### Source data
****************

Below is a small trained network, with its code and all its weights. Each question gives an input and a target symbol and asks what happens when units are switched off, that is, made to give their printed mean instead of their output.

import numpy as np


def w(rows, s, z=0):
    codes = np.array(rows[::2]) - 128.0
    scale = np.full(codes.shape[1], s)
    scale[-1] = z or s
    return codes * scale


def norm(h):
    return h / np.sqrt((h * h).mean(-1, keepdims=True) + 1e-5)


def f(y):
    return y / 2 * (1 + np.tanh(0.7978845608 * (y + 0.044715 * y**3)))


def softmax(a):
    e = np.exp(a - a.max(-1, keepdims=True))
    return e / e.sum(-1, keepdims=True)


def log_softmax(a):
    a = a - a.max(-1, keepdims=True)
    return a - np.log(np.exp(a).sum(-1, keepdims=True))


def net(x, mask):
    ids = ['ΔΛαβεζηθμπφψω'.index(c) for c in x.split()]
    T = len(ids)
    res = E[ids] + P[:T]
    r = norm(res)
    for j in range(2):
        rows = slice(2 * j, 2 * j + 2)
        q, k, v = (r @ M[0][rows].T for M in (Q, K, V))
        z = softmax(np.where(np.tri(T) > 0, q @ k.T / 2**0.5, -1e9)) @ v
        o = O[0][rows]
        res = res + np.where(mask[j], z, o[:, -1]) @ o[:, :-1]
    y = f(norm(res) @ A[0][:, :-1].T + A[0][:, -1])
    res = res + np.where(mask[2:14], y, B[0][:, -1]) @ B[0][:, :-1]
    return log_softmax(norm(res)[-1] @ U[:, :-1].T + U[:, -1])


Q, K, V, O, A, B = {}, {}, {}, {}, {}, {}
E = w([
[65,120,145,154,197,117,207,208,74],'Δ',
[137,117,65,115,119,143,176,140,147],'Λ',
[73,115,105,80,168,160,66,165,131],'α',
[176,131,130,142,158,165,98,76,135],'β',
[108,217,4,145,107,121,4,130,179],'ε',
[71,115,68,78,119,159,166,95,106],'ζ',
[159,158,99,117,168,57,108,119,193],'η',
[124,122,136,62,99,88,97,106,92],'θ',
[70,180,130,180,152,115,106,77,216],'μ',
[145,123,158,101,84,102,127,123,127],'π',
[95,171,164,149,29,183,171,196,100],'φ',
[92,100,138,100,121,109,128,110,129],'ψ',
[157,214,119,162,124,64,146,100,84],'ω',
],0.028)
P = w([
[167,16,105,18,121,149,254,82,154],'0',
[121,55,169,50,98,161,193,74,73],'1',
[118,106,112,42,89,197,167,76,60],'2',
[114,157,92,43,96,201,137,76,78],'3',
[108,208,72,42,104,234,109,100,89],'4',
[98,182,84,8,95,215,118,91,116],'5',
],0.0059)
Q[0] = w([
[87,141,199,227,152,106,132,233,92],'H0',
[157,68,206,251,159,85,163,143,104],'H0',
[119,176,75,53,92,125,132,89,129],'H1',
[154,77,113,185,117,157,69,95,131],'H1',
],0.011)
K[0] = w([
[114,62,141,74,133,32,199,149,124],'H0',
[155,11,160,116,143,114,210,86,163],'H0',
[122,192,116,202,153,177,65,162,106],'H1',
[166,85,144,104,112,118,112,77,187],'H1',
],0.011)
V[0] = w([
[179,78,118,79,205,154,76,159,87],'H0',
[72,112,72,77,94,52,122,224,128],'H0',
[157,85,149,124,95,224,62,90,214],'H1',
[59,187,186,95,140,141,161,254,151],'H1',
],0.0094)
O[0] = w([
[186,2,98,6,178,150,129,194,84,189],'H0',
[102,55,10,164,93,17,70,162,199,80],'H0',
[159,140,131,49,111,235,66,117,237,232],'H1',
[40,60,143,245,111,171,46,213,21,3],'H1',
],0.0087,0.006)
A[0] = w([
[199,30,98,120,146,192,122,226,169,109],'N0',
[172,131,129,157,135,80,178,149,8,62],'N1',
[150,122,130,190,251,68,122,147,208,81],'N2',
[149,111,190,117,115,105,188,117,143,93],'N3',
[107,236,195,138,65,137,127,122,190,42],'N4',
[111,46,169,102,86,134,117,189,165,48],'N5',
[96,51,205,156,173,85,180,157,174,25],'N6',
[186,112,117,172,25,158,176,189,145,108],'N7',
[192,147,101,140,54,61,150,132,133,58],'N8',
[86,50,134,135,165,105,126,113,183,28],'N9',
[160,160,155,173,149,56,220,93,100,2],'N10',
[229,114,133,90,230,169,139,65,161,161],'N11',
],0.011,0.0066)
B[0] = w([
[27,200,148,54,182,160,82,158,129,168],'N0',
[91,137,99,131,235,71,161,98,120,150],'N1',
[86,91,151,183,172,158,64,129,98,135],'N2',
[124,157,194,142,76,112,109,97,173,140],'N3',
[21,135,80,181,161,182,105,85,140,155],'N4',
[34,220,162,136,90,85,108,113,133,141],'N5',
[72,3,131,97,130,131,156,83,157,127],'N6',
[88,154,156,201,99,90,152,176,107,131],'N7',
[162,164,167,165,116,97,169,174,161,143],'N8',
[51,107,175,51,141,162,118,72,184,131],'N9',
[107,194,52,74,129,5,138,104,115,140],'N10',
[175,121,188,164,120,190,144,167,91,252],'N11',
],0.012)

****************

### Task instructions
Among the records, find every line holding the word "True" and copy it.

### Output of the task
    return h / np.sqrt((h * h).mean(-1, keepdims=True) + 1e-5)
    e = np.exp(a - a.max(-1, keepdims=True))
    return e / e.sum(-1, keepdims=True)
    a = a - a.max(-1, keepdims=True)
    return a - np.log(np.exp(a).sum(-1, keepdims=True))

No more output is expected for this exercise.